[Data items]
+++++

In the rows, 128 means zero.
Each path below is one point turned by a fixed rotation once a step. After each direction that follows a path, write how fast that rotation turns it, in degrees each step (0 if it stays still).
Each turn is a multiple of 5 degrees from 10 to 175, or 0.
Each row of a path follows its step; steps can be skipped.
Path 1:
step 2: [124 129 123 132 135 127 126 124 120 139 128 128 128 135 125 115 136 132
 129 132 139 135 129 121 137 126 126 123 133 134 136 130 118]
step 3: [123 127 129 135 123 133 118 133 116 138 139 126 130 129 131 125 124 121
 123 133 137 129 125 120 131 136 120 123 122 119 131 126 130]
step 4: [126 127 135 133 128 132 122 136 123 123 133 130 116 125 129 124 122 113
 126 126 116 131 128 119 127 122 122 131 130 123 122 121 137]
step 5: [127 142 135 130 132 130 131 135 121 123 125 136 122 132 131 133 130 133
 140 126 121 133 124 130 120 118 130 127 140 129 129 127 133]
step 7: [119 120 122 128 130 127 113 130 123 130 122 122 138 132 133 126 130 124
 126 117 130 134 123 126 133 134 119 125 129 128 125 140 122]
step 8: [130 121 126 125 128 118 126 131 122 128 128 134 122 129 132 131 113 119
 135 118 131 124 130 120 132 136 123 124 130 117 119 132 131]
step 9: [140 128 131 130 135 117 125 134 128 119 135 136 120 142 124 127 120 130
 131 134 121 127 132 126 132 123 133 125 135 128 121 122 126]
step 11: [128 121 118 131 129 128 128 123 123 136 130 120 131 129 141 118 132 128
 123 132 125 126 126 131 124 120 112 122 128 122 137 134 131]
step 13: [133 138 130 131 138 132 134 139 121 132 133 137 123 130 120 123 125 129
 139 122 131 127 127 118 138 131 122 131 126 127 123 119 127]
Speeds:
[128 125 128 128 130 131 129 126 130 131 128 134 126 125 130 127 126 125
 128 125 127 129 132 130 131 128 130 130 128 125 132 127 127] : 160
Path 2:
step 1: [138 114 139 118 129 126 129 126 130 127 123 130 126 132 122 140 123 136
 117 125 120 147 127 130 127 122 138 129 129 132 129 135 121]
step 2: [136 123 128 109 124 132 126 128 130 132 125 133 128 123 120 131 137 129
 128 132 133 138 134 142 135 123 119 129 143 132 137 129 120]
step 3: [131 128 136 123 129 126 125 129 132 130 134 134 136 122 131 119 132 110
 125 129 126 136 146 129 123 134 126 123 143 117 125 128 119]
step 5: [118 121 125 138 137 131 134 135 127 128 138 127 126 140 122 137 121 136
 139 135 134 133 130 133 119 139 129 126 136 115 126 131 128]
step 6: [126 130 135 121 123 130 128 133 128 129 138 125 125 135 122 139 117 145
 125 129 135 118 141 133 117 119 125 129 122 118 123 126 132]
step 8: [131 138 132 130 132 127 128 126 127 133 120 130 117 126 132 140 118 120
 123 116 124 144 134 119 131 119 120 131 126 127 117 136 127]
step 9: [124 115 128 122 117 125 125 128 126 135 119 131 106 124 126 132 123 123
 130 124 130 143 127 134 136 137 122 126 123 134 125 128 125]
step 11: [131 109 131 127 118 128 123 135 124 140 130 120 136 128 136 117 124 130
 133 123 125 123 137 123 120 124 126 137 139 132 129 128 121]
step 12: [137 117 130 135 132 144 125 137 122 127 140 128 130 131 126 133 123 126
 129 132 117 130 122 124 120 127 133 133 138 126 137 138 114]
Speeds:
[130 126 132 129 128 127 127 124 128 131 124 130 122 133 131 128 131 129
 127 126 125 127 128 127 130 128 127 128 129 130 130 125 129] : 40
[128 130 124 128 135 130 127 128 126 130 128 129 126 128 128 129 131 128
 131 131 132 128 124 128 129 127 125 126 131 130 131 130 127] : 140
[131 132 129 129 129 125 133 130 132 126 129 133 126 130 129 128 124 129
 129 127 131 124 127 130 126 131 126 128 130 128 126 127 128] : 35
[125 128 126 122 128 129 132 127 130 128 127 127 125 129 127 125 129 133
 127 129 128 129 128 134 125 127 127 128 126 126 130 126 129] : 90
[129 132 126 122 129 127 128 129 128 126 130 129 127 126 126 133 128 125
 126 125 124 130 129 128 129 128 129 129 131 131 130 126 131] : 60
Path 3:
step 1: [128 132 137 130 123 139 142 132 129 127 130 127 127 137 123 120 137 123
 132 133 125 128 120 135 132 123 137 141 125 133 124 136 123]
step 2: [128 134 134 129 112 118 122 127 134 134 129 116 144 124 133 124 129 134
 132 125 131 132 127 127 123 136 125 125 123 126 118 122 127]
step 6: [118 140 129 130 124 127 129 135 121 123 119 116 136 129 126 113 129 136
 138 133 127 123 128 134 124 131 123 127 134 134 124 124 122]
step 7: [136 135 132 139 123 126 135 114 135 135 139 127 129 131 129 127 135 129
 133 126 117 127 120 133 122 123 137 134 124 119 124 133 125]
step 8: [123 138 125 132 115 120 125 137 133 138 118 129 133 124 135 127 120 129
 139 133 128 127 133 133 139 131 125 123 119 133 125 130 125]
step 9: [133 121 132 138 133 139 135 130 136 128 129 125 133 128 127 127 140 125
 141 126 116 121 127 120 136 124 126 134 131 120 116 128 130]
step 10: [116 125 133 132 118 121 134 131 119 133 126 124 133 128 133 123 121 125
 137 123 138 124 126 127 121 126 134 128 121 140 116 132 130]
step 12: [120 137 127 139 127 119 139 130 120 128 122 121 131 128 132 129 127 131
 139 135 120 121 131 133 125 130 130 130 125 133 135 145 126]
step 13: [135 130 133 138 121 122 126 120 139 135 126 137 123 129 122 120 130 122
 133 124 119 121 125 134 133 137 124 133 125 123 114 122 130]
Speeds:
[128 126 125 126 128 133 129 122 129 129 125 127 129 131 129 128 127 128
 126 126 128 125 127 128 129 126 126 133 124 125 130 130 128] : 170
[130 130 129 125 125 130 126 124 127 127 129 126 129 128 127 124 125 130
 130 129 127 131 128 123 124 130 133 127 130 128 131 130 126] : 80
Path 4:
step 1: [122 123 128 121 126 127 127 129 118 125 119 122 136 124 122 135 131 127
 136 137 122 123 139 123 126 142 125 130 121 121 127 124 122]
step 2: [126 124 133 128 130 135 123 124 126 130 134 119 125 118 126 120 118 138
 125 138 137 118 131 128 127 130 114 120 127 129 124 123 124]
step 3: [129 119 128 132 136 132 136 120 121 130 135 136 119 142 133 125 127 132
 124 127 134 125 137 128 117 127 127 133 132 133 121 122 130]
step 6: [131 131 129 124 123 123 133 122 128 140 135 124 134 130 138 128 128 137
 136 128 134 121 130 125 118 136 127 130 118 130 135 127 114]
step 7: [120 112 123 124 131 125 131 125 117 132 130 138 139 123 128 129 122 121
 119 125 131 119 129 127 126 128 125 122 126 135 126 124 118]
step 8: [122 115 126 127 132 130 127 119 124 123 122 124 125 133 118 128 125 129
 129 144 130 122 136 117 133 127 135 132 136 125 132 122 128]
step 11: [131 120 132 118 128 136 128 131 109 141 125 124 125 133 127 129 131 128
 135 123 123 125 131 118 123 124 129 122 120 131 131 128 131]
step 12: [130 127 128 124 129 121 123 116 127 130 117 122 129 126 126 128 131 124
 129 137 135 119 134 123 125 120 123 129 121 134 116 139 121]
step 13: [131 116 131 134 122 125 134 119 136 129 119 125 129 125 132 128 118 137
 121 129 130 125 131 125 122 139 126 140 129 134 130 124 119]
Speeds:
[128 129 126 129 128 131 126 125 126 129 123 128 131 127 128 130 131 129
 126 126 132 129 129 129 130 129 128 126 121 128 130 127 125] : 65
[129 129 130 127 127 128 128 131 129 132 129 124 128 127 128 134 130 123
 129 127 127 129 126 125 126 126 127 128 127 127 126 127 123] : 65
[128 129 125 125 126 124 123 129 125 128 128 128 131 127 130 130 125 130
 129 129 129 128 124 130 128 124 124 129 128 129 125 124 131] : 145
[129 131 129 126 128 128 127 130 125 126 134 125 129 123 128 128 128 132
 130 127 126 130 128 130 127 135 127 127 127 127 129 128 127] : 85
[129 123 128 131 129 131 127 126 129 131 130 125 126 126 125 129 128 130
 125 127 127 130 124 127 132 128 128 131 129 132 130 125 130] : 135
[124 126 125 128 128 127 127 129 130 130 131 131 131 127 129 128 127 124
 130 132 130 127 126 128 132 131 132 128 128 125 132 126 127] : 45
Path 5:
step 0: [129 121 123 123 127 127 118 121 131 130 132 119 137 126 124 129 132 133
 128 130 139 111 120 134 140 119 125 120 128 133 124 127 123]
step 2: [122 129 119 132 131 119 124 137 134 109 129 123 133 121 118 130 125 137
 127 128 122 120 125 138 134 133 122 125 130 129 121 133 133]
step 3: [125 133 121 122 132 127 132 139 138 126 130 113 131 120 130 137 128 137
 124 126 134 113 125 134 121 130 122 120 129 119 131 130 126]
step 4: [133 125 128 124 130 131 123 128 127 125 133 120 125 131 128 133 133 135
 130 130 143 110 119 137 140 132 128 118 134 130 132 135 127]
step 8: [134 128 132 129 133 130 123 119 127 128 134 124 125 136 126 124 136 141
 130 132 142 121 127 130 144 133 120 125 132 122 133 137 119]
step 9: [120 131 128 129 142 130 139 130 127 123 139 125 132 140 121 125 133 139
 131 126 134 139 126 132 140 125 121 128 126 127 126 126 122]
step 11: [123 137 122 135 130 133 124 132 138 130 137 115 135 139 124 124 127 133
 125 125 132 117 128 120 123 132 120 129 123 117 128 131 115]
step 12: [126 123 132 133 128 131 124 113 134 124 139 117 132 139 130 124 135 140
 128 130 132 121 128 127 134 129 120 132 133 128 128 143 125]
step 13: [114 126 128 125 138 135 139 126 136 123 142 118 138 138 127 129 136 134
 123 126 127 131 122 129 136 124 124 129 128 136 119 126 129]
Speeds:
[126 126 132 132 126 132 131 131 127 127 129 126 127 130 129 127 127 125
 130 126 127 124 124 128 126 127 127 129 132 127 130 129 132] : 45
[127 127 129 129 127 132 123 126 128 131 127 124 128 132 125 126 127 131
 127 130 124 134 128 128 128 125 126 128 130 125 128 126 127] : 25
[126 126 125 127 126 128 129 125 125 126 132 126 127 128 126 131 131 124
 129 128 127 130 130 128 133 129 129 130 127 124 130 130 131] : 95
[131 126 127 133 131 126 128 126 126 127 129 126 128 129 124 127 128 130
 130 129 132 132 129 127 125 131 128 130 130 131 128 132 131] : 100
[132 128 132 128 127 130 124 129 127 131 132 128 131 129 127 128 128 128
 132 129 128 125 131 131 128 132 129 130 124 128 129 127 128] : 100
Path 6:
step 0: [133 128 124 128 147 138 134 129 122 131 132 133 120 122 126 113 139 127
 123 122 126 120 136 129 126 127 138 126 117 136 131 129 127]
step 1: [119 136 126 114 127 127 135 133 126 130 136 129 124 134 118 119 128 141
 131 125 126 125 114 122 121 124 126 136 120 139 123 126 127]
step 2: [131 115 122 132 127 131 128 136 125 138 133 126 127 131 129 120 124 137
 137 130 119 123 135 123 119 140 124 130 115 118 134 118 130]
step 5: [117 123 140 118 130 131 136 118 130 143 120 127 117 128 128 125 135 119
 126 121 122 120 125 129 138 122 120 127 127 131 128 128 135]
step 6: [119 120 129 127 128 136 118 131 123 123 131 137 117 135 131 121 136 143
 123 119 131 116 128 125 137 131 130 123 131 130 128 121 120]
step 7: [114 133 130 126 135 117 119 128 139 135 132 135 124 126 123 127 128 130
 128 121 117 115 137 120 120 122 128 134 122 124 129 133 120]
step 8: [131 127 137 122 140 134 127 138 124 125 130 133 135 122 132 132 122 131
 124 118 123 126 123 125 121 142 124 123 113 134 136 125 115]
step 11: [134 131 122 136 130 134 139 120 132 136 124 141 121 123 122 125 127 131
 124 116 126 118 135 122 130 124 136 127 134 139 133 121 137]
step 13: [126 134 127 128 129 131 126 124 128 145 138 123 118 125 128 118 127 129
 136 126 122 115 122 120 125 145 119 131 128 128 130 123 129]
Speeds:
[129 122 125 128 130 129 127 131 125 125 125 128 130 130 131 127 129 128
 127 128 132 128 129 133 127 129 127 129 126 128 130 127 123] : 175
[127 129 130 132 128 127 131 131 127 132 128 128 129 127 132 129 124 124
 130 129 129 125 131 128 132 129 126 129 123 130 127 127 128] : 130
[126 128 132 122 128 128 130 132 129 127 124 128 129 126 126 129 130 128
 131 130 126 130 128 129 129 125 125 128 129 131 124 129 124] : 160
[128 125 130 133 127 125 128 131 126 125 126 128 131 125 129 128 126 127
 130 126 125 130 123 125 122 129 127 128 128 126 127 127 130] : 60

+++++

WHAT TO WORK ON:
Filter the entries and keep only the lines holding "follows".

ANSWER BOX:
Each path below is one point turned by a fixed rotation once a step. After each direction that follows a path, write how fast that rotation turns it, in degrees each step (0 if it stays still).
Each row of a path follows its step; steps can be skipped.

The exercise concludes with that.